## WHAT YOU WILL DO:
If a line in the following entries contains the string "multiply", it counts toward the total; report only that total.

═══ WORKING DATA ═══

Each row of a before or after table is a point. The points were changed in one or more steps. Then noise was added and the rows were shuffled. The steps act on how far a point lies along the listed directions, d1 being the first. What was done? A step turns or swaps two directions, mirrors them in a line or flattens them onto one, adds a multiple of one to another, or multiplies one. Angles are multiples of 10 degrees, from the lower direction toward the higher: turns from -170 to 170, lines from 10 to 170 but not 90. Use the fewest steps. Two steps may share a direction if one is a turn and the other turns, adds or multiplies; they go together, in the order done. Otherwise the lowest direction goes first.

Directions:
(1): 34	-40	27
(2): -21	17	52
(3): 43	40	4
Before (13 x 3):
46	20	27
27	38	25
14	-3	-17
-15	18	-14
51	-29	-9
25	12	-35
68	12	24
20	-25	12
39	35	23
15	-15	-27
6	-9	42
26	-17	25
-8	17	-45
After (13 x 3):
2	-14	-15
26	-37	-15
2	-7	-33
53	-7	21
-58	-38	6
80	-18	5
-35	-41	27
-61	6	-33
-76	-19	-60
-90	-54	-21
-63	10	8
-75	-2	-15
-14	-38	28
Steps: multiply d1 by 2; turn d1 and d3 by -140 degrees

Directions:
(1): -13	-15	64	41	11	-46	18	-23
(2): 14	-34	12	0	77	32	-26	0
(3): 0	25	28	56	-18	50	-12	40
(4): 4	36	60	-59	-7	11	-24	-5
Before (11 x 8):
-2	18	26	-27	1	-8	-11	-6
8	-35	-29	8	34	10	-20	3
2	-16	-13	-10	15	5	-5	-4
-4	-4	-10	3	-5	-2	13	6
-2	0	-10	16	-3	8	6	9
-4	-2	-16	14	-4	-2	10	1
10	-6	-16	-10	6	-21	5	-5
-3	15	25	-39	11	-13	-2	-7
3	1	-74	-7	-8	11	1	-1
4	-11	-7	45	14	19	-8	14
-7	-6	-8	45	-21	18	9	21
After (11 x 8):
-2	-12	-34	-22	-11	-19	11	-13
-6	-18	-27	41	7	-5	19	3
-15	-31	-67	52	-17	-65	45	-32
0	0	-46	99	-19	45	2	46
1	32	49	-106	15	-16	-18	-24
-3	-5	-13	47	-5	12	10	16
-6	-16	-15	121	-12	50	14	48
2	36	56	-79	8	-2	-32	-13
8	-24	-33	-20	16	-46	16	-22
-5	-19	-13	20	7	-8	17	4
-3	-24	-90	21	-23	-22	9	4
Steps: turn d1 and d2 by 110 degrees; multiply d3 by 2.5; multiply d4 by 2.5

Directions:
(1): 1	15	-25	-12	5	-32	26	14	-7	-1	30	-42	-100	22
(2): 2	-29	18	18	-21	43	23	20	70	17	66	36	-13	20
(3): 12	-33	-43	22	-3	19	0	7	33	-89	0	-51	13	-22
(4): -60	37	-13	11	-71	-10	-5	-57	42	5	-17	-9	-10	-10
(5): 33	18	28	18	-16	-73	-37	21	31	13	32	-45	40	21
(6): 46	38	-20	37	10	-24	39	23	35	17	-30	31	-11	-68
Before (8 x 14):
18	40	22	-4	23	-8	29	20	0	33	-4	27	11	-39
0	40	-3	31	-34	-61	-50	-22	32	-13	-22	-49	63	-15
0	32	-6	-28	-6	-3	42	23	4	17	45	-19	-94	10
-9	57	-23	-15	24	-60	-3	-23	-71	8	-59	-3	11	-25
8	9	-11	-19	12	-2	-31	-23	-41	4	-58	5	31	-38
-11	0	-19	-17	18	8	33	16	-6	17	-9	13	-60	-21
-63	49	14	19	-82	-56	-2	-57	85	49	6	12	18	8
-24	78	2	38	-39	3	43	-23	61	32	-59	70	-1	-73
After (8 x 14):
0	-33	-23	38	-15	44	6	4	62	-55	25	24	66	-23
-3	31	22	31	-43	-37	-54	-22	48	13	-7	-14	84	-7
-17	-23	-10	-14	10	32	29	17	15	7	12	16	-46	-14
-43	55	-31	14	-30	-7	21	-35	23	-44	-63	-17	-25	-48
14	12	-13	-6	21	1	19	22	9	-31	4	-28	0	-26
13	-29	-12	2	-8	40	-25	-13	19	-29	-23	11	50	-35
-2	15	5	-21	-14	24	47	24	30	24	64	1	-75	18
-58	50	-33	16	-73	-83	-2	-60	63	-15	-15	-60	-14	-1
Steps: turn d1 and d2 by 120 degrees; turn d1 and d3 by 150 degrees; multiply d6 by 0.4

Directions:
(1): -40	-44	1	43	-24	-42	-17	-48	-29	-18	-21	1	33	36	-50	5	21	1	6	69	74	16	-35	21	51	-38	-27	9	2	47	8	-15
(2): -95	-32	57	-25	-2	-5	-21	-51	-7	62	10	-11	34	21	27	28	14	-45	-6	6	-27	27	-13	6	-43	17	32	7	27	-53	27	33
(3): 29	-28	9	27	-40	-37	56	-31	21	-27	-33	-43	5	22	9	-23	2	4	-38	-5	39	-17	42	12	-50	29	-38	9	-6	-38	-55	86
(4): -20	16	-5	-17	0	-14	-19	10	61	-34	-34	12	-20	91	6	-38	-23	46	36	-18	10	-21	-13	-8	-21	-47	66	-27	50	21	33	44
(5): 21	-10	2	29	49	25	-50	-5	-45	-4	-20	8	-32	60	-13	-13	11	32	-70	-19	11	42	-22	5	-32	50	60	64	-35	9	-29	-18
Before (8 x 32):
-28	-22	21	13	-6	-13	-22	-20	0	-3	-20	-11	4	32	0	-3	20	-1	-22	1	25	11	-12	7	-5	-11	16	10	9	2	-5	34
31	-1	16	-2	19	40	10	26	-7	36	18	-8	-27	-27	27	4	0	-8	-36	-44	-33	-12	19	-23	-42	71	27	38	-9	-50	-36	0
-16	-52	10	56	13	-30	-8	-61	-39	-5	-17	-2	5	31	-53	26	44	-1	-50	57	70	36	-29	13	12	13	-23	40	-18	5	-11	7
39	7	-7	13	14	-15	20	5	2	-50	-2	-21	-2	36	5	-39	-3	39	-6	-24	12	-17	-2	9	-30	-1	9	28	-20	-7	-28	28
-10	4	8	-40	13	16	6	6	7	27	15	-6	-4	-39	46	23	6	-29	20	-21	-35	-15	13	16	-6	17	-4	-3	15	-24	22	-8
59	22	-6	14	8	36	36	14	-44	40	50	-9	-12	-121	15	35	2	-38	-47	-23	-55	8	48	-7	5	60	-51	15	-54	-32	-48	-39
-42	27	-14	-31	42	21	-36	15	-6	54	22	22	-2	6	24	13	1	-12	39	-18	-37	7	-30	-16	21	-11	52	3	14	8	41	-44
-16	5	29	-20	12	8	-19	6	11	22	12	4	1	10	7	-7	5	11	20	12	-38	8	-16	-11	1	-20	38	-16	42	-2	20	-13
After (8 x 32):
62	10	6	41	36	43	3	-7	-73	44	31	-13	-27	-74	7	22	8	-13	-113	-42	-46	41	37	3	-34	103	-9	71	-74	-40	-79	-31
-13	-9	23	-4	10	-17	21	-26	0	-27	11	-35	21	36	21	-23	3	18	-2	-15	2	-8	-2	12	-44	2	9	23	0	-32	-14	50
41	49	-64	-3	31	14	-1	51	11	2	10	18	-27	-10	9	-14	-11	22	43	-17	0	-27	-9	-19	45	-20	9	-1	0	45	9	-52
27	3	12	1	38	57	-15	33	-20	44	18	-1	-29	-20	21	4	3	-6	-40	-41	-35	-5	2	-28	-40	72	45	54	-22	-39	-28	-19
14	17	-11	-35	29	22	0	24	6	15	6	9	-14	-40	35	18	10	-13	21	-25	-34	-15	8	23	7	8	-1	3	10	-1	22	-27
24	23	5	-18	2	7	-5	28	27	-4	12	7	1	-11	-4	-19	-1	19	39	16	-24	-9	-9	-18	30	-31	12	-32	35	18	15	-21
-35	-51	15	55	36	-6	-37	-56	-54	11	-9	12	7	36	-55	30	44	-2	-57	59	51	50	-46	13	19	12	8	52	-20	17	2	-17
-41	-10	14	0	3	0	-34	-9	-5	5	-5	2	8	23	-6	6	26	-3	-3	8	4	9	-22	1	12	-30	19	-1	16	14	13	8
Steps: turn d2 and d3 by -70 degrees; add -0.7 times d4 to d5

═══

## YOUR SOLUTION:
3